Task to complete: Read through the data and report every line in which the word "pair" occurs.

Extracted data:
..........
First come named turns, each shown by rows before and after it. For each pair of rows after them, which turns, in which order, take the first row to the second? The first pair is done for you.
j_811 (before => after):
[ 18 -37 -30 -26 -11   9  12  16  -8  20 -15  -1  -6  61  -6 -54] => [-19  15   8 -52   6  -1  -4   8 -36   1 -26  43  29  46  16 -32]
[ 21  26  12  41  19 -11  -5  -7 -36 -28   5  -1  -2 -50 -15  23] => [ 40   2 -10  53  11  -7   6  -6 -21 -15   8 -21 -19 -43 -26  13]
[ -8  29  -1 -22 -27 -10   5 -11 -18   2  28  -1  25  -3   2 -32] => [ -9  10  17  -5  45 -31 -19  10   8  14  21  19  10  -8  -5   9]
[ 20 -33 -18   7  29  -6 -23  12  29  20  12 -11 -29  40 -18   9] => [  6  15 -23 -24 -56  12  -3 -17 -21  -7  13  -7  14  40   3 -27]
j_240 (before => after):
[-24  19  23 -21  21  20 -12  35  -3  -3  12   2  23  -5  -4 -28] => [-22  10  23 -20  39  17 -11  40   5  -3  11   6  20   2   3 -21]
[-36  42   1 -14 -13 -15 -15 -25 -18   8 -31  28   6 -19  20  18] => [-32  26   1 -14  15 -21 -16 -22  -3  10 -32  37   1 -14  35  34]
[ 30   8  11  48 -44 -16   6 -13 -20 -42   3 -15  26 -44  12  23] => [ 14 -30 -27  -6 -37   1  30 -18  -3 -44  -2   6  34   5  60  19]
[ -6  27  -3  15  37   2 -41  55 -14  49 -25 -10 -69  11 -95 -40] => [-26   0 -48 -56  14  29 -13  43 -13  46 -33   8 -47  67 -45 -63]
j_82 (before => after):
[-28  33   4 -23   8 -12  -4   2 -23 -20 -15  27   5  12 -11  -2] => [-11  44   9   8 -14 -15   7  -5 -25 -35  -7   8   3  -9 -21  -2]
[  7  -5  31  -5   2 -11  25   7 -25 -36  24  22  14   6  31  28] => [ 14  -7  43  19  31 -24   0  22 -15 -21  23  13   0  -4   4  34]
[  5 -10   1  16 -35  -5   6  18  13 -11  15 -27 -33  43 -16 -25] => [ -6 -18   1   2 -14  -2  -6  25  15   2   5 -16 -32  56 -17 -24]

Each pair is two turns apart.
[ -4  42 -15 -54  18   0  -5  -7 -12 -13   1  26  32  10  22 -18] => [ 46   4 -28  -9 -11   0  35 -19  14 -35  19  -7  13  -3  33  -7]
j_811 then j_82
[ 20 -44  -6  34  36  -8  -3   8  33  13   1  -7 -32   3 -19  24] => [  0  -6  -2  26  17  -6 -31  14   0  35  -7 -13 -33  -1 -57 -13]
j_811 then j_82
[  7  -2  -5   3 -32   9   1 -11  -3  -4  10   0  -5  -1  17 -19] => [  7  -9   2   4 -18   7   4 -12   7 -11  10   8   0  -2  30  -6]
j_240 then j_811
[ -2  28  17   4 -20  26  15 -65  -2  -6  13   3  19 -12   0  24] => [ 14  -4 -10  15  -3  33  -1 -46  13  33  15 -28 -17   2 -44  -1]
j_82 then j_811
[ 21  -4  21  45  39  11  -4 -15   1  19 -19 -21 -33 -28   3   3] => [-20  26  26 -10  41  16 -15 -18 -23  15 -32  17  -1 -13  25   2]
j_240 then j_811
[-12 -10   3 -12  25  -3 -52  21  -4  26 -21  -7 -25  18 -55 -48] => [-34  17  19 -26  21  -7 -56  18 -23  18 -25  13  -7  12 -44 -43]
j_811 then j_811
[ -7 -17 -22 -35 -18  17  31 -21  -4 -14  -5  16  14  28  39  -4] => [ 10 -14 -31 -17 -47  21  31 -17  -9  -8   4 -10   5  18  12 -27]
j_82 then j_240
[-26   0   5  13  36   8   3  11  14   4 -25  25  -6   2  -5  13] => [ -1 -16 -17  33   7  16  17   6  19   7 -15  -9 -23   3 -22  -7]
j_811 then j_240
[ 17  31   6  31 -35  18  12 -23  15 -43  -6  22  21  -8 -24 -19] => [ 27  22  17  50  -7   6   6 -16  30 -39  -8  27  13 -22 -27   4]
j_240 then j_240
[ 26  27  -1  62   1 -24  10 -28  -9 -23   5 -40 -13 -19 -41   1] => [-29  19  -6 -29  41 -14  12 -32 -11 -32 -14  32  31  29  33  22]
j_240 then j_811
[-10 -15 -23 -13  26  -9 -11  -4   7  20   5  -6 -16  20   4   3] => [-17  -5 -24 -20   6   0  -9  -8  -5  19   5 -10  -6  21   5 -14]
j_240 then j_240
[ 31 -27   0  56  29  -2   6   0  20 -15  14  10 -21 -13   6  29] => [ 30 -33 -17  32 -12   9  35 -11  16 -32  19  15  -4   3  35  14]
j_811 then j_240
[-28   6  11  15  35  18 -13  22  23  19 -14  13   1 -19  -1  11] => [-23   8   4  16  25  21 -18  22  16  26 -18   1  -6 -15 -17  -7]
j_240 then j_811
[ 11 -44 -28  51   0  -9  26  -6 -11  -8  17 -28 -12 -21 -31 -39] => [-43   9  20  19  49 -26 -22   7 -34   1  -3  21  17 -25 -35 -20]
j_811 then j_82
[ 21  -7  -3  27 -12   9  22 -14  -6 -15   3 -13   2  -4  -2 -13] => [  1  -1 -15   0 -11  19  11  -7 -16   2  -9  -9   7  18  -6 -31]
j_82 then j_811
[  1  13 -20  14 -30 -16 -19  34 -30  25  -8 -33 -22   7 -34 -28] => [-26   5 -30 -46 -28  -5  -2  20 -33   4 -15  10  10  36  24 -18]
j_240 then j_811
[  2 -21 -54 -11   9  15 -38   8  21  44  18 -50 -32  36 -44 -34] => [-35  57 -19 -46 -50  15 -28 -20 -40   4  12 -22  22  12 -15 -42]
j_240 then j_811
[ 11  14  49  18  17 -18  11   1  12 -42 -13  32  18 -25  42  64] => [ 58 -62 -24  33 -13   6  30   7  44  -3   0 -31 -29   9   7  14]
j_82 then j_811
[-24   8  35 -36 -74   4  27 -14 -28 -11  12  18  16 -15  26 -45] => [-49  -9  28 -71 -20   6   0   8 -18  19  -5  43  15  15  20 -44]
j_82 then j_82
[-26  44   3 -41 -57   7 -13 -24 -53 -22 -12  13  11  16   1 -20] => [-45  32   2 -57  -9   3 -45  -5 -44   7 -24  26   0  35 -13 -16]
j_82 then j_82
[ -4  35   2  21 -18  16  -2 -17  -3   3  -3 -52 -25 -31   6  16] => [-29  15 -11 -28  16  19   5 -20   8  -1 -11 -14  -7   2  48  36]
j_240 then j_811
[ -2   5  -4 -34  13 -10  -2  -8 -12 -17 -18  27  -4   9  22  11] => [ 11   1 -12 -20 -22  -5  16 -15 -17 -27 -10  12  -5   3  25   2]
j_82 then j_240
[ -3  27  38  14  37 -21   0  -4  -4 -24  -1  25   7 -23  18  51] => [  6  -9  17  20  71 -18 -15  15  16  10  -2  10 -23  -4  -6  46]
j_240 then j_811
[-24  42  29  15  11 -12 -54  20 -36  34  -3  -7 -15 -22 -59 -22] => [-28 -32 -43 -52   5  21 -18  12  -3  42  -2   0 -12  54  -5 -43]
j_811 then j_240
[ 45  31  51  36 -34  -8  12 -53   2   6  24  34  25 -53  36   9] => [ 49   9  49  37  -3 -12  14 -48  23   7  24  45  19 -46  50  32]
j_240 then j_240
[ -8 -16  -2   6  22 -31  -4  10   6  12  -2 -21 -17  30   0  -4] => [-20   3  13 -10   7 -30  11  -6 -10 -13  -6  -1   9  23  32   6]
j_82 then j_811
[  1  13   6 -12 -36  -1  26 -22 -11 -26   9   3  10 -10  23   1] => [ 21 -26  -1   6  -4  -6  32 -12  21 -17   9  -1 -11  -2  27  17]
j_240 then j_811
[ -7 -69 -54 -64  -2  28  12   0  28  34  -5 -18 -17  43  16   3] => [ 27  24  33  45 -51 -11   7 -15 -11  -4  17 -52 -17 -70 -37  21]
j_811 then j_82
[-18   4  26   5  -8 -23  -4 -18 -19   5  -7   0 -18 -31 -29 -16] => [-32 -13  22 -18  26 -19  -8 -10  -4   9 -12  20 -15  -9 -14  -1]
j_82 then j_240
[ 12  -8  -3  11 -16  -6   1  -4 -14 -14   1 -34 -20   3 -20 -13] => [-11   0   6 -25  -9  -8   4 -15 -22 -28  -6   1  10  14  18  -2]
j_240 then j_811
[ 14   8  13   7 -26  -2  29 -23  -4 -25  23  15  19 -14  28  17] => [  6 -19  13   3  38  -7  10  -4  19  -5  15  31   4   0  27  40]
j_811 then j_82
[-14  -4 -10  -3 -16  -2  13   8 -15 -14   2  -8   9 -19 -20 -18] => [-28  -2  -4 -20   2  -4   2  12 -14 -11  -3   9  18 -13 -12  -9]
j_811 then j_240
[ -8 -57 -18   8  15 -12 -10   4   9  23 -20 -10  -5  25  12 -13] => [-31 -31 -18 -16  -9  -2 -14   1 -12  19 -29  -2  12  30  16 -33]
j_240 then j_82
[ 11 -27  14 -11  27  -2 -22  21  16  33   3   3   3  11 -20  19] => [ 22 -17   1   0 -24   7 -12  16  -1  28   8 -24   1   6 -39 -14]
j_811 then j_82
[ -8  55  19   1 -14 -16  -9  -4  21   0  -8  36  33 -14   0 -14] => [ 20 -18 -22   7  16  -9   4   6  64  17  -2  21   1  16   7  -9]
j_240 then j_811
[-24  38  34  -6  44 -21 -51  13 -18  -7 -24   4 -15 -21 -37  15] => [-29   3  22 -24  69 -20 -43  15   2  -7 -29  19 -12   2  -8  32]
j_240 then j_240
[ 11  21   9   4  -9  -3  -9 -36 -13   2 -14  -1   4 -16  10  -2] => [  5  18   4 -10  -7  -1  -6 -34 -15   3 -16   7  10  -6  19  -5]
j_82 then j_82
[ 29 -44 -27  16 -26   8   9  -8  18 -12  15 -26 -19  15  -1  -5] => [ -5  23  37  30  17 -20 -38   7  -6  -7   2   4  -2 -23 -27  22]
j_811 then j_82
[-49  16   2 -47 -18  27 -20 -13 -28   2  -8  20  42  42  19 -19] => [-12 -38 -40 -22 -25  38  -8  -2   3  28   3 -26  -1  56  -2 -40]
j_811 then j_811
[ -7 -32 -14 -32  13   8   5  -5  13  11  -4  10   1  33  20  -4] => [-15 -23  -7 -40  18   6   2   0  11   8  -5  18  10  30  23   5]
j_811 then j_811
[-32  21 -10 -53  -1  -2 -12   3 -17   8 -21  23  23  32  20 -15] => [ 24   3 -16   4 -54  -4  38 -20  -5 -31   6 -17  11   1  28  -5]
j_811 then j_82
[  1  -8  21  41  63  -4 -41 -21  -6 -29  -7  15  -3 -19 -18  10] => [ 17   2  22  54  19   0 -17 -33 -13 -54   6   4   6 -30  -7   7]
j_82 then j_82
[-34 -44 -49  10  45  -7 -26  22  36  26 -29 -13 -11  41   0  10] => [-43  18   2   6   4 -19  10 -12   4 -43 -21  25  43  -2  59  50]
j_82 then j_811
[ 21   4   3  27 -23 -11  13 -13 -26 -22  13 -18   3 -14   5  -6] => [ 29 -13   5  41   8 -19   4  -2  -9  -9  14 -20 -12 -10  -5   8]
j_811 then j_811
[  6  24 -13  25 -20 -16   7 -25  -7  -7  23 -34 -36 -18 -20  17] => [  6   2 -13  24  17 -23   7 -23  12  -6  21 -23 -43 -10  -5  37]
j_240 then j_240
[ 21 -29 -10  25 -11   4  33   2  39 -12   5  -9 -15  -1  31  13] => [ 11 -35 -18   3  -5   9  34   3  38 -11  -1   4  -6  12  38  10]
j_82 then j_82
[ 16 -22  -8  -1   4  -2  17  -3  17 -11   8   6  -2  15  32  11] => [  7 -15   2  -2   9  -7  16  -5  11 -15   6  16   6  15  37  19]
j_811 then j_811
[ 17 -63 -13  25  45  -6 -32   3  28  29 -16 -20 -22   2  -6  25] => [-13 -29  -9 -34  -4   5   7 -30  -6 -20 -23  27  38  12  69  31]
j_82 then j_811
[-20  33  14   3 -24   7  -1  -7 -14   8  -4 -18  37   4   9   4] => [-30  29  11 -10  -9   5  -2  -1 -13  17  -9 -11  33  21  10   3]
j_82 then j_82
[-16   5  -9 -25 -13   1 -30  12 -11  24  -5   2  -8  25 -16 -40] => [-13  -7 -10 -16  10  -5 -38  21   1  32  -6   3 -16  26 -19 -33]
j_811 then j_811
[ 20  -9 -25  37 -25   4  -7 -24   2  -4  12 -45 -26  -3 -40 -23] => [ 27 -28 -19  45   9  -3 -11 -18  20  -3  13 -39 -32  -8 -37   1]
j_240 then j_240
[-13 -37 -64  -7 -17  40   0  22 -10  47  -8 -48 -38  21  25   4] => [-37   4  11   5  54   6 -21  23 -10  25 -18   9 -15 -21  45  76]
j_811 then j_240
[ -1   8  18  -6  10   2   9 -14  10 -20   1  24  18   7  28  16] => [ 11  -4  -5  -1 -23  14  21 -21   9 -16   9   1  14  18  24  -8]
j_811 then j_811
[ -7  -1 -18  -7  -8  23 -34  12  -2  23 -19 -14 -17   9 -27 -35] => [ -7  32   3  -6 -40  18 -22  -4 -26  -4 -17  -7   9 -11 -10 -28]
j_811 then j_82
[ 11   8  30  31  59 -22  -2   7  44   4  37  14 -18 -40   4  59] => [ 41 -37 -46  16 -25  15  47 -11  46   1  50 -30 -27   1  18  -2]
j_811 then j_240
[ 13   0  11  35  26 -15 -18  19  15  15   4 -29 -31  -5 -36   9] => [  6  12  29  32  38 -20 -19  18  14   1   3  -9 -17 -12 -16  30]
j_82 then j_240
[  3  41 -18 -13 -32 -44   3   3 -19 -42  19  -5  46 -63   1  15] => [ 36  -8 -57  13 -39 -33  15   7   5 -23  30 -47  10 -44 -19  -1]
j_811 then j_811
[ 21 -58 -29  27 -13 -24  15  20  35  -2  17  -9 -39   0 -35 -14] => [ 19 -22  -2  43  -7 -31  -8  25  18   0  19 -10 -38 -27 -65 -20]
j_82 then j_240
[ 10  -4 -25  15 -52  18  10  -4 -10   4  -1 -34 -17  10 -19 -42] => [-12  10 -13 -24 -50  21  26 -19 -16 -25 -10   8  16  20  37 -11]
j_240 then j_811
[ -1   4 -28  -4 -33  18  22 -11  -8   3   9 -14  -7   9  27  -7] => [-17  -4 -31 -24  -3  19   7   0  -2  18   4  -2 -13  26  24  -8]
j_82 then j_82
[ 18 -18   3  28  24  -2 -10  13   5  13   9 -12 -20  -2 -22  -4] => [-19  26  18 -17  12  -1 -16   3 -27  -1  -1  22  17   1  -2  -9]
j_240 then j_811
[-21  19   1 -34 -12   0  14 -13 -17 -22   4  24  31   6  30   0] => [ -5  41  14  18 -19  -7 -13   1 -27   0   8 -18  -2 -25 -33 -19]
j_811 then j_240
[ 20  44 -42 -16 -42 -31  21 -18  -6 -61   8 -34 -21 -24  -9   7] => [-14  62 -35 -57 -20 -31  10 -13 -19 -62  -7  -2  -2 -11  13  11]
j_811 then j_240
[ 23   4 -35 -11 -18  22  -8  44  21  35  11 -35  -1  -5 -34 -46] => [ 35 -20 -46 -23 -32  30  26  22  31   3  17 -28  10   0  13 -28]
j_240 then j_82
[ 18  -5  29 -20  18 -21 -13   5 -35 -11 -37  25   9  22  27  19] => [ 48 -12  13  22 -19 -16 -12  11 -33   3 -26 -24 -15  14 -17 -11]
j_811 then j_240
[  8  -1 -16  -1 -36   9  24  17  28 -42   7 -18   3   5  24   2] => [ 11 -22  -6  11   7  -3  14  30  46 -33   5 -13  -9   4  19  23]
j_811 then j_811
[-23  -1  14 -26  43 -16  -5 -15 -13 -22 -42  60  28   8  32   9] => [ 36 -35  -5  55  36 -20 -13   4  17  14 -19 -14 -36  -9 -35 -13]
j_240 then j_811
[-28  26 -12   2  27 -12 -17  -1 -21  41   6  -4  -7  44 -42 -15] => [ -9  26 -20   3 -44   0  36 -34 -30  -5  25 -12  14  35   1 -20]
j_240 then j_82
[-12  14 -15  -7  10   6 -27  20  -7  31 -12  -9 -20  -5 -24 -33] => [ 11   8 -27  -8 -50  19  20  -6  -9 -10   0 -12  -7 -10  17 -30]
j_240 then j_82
..........
Result of the task:
First come named turns, each shown by rows before and after it. For each pair of rows after them, which turns, in which order, take the first row to the second? The first pair is done for you.
Each pair is two turns apart.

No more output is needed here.